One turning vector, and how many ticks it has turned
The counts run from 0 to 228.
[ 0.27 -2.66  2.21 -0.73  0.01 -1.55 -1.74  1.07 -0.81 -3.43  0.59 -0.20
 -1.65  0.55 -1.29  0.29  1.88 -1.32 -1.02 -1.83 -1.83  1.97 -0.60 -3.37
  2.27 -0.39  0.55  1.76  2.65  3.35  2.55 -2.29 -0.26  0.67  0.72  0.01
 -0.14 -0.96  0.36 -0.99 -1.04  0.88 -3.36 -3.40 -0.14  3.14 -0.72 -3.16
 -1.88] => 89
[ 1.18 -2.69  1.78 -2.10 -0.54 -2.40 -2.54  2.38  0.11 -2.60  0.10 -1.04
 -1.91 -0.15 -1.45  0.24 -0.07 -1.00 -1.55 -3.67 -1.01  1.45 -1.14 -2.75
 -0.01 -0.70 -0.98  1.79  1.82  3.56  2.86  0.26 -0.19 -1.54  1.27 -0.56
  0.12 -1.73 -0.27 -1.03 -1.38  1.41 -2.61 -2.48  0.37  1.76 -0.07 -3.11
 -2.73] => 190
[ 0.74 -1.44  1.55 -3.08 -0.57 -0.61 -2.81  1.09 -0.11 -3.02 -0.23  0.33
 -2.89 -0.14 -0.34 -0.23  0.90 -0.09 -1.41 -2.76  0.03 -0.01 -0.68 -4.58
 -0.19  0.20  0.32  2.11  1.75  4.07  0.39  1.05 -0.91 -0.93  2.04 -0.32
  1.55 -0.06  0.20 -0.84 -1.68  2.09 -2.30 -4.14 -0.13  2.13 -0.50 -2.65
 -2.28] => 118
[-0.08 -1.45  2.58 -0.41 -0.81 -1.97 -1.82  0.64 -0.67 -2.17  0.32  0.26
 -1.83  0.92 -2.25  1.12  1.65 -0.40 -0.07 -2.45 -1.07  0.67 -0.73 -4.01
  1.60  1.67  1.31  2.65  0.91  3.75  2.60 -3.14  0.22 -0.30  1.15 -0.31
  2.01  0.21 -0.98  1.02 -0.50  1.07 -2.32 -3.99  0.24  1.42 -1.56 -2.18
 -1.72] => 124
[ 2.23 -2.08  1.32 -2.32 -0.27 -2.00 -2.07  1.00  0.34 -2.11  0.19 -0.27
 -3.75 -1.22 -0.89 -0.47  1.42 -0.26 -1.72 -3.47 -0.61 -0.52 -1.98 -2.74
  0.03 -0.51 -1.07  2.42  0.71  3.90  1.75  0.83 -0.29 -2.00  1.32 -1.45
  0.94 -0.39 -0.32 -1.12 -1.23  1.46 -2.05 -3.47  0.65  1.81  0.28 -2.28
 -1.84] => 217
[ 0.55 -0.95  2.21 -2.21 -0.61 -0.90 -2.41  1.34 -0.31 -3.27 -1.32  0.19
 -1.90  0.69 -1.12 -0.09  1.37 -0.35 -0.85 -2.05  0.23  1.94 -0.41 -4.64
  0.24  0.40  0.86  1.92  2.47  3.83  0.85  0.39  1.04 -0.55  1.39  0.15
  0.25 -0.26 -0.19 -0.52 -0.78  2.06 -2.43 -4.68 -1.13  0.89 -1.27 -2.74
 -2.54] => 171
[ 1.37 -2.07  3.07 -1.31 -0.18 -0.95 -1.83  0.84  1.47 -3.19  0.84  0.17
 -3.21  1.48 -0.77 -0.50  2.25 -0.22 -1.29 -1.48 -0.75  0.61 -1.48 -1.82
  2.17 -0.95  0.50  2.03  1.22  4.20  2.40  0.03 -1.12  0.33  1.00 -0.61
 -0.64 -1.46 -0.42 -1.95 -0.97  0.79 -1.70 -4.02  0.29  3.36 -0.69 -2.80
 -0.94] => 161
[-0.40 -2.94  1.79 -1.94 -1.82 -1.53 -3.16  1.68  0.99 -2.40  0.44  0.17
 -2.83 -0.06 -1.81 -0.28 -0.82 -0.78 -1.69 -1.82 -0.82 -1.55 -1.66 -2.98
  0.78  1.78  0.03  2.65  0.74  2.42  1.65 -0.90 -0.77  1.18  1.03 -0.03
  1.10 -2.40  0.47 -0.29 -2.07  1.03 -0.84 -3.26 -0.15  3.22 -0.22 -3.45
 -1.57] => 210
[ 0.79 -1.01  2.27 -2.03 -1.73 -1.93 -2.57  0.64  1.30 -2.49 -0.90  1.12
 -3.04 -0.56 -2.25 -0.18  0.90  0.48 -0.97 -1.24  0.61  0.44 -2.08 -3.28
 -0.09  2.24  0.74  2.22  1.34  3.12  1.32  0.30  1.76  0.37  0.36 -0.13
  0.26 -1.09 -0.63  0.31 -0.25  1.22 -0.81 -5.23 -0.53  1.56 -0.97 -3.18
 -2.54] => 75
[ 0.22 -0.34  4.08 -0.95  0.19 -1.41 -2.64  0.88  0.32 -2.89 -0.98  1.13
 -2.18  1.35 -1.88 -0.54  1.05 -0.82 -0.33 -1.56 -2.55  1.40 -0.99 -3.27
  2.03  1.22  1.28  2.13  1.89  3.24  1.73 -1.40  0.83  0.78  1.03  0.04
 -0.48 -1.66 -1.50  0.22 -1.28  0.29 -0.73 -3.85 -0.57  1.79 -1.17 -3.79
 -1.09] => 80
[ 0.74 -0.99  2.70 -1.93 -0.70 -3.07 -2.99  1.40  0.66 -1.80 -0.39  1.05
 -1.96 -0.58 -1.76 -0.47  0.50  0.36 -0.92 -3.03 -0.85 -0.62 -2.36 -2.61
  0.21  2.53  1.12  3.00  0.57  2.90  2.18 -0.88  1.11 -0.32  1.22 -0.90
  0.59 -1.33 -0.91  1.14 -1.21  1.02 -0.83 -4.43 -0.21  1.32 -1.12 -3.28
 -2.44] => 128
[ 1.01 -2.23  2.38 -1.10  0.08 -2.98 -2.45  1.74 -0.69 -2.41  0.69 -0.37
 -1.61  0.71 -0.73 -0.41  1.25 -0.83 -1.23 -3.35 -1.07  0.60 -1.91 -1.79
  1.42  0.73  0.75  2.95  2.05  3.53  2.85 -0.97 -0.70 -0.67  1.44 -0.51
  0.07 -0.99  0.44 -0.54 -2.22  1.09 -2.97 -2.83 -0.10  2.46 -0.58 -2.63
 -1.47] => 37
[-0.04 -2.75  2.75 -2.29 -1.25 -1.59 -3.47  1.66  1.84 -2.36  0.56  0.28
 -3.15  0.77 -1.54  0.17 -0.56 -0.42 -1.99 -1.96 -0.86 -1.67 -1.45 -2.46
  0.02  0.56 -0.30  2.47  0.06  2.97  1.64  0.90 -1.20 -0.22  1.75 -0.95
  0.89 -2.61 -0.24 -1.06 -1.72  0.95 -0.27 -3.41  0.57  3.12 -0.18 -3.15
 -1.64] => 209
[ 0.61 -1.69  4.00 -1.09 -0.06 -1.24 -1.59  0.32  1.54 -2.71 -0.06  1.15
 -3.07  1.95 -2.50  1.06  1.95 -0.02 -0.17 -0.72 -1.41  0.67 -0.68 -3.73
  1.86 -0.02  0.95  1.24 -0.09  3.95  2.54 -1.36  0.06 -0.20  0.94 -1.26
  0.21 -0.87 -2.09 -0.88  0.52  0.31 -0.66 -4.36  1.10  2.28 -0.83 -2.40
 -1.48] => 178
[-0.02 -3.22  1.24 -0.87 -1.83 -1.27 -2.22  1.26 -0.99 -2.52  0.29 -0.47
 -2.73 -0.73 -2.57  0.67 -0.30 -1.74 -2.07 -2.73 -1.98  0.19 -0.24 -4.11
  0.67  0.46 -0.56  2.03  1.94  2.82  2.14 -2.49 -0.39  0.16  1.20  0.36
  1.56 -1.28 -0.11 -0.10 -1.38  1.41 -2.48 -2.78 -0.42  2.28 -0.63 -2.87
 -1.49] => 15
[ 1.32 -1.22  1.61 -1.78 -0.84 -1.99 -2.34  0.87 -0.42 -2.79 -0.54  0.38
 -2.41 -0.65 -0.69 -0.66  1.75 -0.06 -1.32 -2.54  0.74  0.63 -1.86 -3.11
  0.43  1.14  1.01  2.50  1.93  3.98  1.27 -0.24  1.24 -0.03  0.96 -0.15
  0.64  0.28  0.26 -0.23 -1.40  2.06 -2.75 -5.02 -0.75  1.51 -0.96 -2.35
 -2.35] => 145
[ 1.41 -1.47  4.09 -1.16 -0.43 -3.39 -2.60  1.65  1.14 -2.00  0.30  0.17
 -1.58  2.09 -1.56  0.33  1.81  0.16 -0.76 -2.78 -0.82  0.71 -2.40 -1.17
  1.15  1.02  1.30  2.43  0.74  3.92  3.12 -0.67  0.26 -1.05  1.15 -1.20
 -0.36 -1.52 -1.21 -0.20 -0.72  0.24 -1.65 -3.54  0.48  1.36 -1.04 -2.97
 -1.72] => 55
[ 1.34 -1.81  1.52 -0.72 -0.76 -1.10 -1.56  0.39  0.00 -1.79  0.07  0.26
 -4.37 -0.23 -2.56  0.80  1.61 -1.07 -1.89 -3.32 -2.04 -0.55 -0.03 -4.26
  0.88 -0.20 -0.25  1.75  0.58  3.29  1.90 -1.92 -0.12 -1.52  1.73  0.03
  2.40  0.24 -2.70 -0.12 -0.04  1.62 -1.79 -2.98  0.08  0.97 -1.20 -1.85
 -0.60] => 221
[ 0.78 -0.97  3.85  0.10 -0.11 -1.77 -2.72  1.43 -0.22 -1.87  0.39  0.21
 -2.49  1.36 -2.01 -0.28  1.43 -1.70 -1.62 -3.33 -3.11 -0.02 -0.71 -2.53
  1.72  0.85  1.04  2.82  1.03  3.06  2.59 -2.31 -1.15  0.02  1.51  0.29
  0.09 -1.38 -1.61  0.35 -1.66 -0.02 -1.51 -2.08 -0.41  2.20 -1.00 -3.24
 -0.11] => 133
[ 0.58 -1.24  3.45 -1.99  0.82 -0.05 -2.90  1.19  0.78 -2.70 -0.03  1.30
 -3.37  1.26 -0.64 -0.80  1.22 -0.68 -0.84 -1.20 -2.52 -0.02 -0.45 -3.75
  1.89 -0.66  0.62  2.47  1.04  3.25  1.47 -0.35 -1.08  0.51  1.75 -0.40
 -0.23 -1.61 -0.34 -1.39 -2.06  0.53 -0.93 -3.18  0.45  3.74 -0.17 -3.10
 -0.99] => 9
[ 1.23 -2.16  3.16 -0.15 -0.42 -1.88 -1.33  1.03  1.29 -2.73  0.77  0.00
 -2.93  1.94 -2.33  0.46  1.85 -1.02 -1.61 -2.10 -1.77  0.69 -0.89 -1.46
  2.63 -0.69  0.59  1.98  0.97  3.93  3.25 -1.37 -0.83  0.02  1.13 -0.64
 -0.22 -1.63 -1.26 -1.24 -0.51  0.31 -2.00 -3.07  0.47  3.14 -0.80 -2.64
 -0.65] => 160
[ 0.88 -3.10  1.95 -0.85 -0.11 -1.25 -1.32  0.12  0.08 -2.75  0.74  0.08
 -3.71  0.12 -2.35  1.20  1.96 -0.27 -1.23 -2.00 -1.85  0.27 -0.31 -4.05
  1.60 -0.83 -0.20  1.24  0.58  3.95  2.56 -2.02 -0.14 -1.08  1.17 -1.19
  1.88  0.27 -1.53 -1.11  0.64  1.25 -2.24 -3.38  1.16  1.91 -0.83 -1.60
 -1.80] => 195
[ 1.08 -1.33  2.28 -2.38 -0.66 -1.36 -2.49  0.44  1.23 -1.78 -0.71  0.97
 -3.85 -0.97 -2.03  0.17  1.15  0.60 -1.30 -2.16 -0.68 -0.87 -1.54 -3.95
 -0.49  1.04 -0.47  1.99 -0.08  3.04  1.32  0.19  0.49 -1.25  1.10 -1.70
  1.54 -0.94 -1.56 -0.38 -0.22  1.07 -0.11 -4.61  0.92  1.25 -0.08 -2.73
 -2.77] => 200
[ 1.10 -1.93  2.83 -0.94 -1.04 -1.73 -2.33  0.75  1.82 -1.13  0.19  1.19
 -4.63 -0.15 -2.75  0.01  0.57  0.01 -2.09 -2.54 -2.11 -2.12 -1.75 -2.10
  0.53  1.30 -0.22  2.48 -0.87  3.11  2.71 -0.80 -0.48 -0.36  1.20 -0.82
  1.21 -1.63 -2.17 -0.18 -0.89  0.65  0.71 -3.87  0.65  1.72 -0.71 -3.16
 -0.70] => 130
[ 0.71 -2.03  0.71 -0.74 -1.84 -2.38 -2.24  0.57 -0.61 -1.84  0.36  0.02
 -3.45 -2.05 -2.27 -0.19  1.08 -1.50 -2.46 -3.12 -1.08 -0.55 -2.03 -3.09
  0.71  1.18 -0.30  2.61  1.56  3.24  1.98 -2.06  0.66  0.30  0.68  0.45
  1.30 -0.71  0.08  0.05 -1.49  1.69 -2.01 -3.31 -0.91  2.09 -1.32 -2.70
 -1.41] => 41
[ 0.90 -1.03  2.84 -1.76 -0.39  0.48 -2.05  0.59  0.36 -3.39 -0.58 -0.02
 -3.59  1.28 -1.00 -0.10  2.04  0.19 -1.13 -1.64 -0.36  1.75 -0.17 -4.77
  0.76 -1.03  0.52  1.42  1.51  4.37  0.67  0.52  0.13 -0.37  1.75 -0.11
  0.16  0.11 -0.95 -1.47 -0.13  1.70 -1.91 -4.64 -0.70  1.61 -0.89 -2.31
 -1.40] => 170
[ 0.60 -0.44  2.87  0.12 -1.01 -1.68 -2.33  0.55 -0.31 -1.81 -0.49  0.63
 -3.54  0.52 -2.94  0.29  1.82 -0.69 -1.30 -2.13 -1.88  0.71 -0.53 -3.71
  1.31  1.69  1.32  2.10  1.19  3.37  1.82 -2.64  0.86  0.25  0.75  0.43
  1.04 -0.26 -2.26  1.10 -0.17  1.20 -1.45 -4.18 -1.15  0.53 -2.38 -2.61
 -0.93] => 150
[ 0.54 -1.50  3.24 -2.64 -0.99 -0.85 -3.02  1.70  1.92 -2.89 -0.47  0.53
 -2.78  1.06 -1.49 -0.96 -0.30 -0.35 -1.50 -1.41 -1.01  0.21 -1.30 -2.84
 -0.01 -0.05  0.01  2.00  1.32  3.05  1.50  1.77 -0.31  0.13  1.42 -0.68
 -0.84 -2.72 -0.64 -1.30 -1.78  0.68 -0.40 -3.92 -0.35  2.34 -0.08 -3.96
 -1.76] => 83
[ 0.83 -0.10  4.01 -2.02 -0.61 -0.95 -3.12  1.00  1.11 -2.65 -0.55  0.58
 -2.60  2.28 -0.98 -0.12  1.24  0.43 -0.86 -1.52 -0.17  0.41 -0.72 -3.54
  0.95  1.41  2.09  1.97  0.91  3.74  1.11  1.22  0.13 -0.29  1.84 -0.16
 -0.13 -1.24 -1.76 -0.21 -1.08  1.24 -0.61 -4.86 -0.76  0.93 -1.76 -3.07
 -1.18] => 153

- - -

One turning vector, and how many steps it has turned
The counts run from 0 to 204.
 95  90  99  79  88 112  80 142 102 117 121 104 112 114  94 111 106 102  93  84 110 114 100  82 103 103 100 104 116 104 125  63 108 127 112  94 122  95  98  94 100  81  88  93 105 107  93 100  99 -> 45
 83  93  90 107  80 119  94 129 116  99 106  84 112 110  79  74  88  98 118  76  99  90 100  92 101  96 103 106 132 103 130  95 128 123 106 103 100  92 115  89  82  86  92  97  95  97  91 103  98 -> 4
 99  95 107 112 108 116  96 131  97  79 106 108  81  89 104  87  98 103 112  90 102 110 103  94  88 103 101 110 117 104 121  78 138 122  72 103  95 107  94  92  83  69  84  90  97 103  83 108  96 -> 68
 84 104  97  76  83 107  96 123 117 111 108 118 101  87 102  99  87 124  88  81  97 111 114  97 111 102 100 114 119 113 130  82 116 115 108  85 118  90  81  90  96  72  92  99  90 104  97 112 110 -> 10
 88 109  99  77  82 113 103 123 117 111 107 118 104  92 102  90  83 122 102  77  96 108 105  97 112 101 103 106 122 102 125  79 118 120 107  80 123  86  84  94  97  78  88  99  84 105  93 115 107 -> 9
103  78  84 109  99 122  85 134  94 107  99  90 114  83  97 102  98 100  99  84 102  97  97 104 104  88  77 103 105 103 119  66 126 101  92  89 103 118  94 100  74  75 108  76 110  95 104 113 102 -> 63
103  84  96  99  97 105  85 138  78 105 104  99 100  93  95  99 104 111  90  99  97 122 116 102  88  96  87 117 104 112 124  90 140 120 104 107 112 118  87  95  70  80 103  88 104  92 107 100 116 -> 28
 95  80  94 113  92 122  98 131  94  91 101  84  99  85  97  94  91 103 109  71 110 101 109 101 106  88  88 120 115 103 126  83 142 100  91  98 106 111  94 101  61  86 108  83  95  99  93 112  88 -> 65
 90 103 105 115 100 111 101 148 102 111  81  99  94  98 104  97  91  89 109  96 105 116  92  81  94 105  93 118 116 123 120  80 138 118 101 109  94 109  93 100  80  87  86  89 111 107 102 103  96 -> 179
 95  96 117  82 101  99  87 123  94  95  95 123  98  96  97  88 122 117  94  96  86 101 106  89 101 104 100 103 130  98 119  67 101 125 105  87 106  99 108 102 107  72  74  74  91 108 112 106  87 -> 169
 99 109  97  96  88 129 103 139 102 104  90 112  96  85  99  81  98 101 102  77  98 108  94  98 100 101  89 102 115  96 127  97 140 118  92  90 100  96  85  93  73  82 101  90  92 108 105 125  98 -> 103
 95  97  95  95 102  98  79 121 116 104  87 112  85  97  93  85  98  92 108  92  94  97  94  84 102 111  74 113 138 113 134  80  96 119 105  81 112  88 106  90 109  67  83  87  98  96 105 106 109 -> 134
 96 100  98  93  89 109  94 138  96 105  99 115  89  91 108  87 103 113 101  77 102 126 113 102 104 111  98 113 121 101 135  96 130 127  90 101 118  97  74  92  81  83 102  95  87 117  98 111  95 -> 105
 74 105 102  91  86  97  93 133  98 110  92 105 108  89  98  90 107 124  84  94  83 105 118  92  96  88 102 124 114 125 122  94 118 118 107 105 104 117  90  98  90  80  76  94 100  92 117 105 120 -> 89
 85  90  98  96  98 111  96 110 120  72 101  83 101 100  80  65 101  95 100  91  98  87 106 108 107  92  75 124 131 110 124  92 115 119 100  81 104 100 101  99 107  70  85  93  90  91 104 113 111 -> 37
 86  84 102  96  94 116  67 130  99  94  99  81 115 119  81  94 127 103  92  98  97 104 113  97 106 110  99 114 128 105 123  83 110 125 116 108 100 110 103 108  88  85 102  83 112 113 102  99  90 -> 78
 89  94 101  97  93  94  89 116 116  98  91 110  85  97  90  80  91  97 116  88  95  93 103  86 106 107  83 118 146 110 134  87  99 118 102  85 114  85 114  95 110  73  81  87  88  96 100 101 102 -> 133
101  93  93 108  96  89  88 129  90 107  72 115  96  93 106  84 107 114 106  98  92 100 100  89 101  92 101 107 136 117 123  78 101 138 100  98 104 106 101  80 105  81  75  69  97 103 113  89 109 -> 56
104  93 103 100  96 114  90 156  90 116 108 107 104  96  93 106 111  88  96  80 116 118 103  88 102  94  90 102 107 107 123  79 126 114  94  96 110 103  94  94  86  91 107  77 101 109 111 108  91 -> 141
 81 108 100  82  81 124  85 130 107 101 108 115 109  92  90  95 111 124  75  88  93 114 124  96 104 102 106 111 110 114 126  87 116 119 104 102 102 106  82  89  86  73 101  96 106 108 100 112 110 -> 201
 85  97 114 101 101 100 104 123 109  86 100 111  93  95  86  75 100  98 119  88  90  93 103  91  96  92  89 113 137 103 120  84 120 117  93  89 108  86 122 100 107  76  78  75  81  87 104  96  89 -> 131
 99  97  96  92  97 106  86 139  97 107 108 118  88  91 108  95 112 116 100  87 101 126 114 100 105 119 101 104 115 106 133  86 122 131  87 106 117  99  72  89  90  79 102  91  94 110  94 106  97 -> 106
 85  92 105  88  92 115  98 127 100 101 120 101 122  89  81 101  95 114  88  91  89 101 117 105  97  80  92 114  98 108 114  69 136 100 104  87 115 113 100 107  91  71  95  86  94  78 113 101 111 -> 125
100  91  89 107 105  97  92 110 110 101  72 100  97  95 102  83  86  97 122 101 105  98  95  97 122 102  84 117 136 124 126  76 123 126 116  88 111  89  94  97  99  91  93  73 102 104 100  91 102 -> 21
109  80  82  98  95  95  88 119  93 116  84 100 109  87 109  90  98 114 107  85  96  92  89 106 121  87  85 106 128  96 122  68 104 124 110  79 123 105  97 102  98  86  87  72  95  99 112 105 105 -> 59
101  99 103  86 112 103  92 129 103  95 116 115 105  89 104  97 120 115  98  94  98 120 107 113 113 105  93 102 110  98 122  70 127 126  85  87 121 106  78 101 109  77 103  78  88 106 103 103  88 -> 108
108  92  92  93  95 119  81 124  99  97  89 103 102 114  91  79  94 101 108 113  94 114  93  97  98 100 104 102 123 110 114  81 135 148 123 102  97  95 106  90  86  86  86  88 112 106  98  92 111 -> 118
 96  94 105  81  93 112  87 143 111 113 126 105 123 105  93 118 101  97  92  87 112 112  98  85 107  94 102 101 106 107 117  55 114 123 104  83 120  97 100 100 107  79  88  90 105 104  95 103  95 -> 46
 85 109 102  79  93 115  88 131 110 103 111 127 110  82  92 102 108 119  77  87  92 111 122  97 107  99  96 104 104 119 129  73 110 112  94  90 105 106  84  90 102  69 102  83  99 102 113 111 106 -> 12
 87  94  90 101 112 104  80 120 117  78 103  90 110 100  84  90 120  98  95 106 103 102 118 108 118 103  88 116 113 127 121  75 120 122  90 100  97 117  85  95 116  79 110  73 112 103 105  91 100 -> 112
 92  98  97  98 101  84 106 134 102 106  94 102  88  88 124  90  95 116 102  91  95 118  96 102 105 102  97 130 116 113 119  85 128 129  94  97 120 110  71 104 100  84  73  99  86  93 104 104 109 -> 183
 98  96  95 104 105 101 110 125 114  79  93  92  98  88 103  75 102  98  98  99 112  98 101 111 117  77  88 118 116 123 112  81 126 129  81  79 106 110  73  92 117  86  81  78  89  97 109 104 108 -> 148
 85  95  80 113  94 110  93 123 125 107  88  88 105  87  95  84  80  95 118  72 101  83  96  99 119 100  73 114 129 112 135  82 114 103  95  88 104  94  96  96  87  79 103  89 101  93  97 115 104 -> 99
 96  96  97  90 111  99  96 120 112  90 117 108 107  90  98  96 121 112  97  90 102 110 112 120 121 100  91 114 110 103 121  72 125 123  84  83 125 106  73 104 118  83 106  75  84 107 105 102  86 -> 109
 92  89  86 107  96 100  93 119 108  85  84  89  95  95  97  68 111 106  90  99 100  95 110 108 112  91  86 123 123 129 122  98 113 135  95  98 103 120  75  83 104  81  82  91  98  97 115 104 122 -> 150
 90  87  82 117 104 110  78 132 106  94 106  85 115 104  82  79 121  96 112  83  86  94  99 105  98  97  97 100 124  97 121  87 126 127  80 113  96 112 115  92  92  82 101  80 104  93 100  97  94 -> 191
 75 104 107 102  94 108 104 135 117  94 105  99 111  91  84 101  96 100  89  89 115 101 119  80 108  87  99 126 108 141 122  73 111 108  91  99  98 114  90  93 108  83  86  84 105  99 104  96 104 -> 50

- - -

TASK DIRECTIONS
Check each line of the listing above for the string "counts", then give how many lines have it. No other text.

RESPONSE TO THIS TASK
2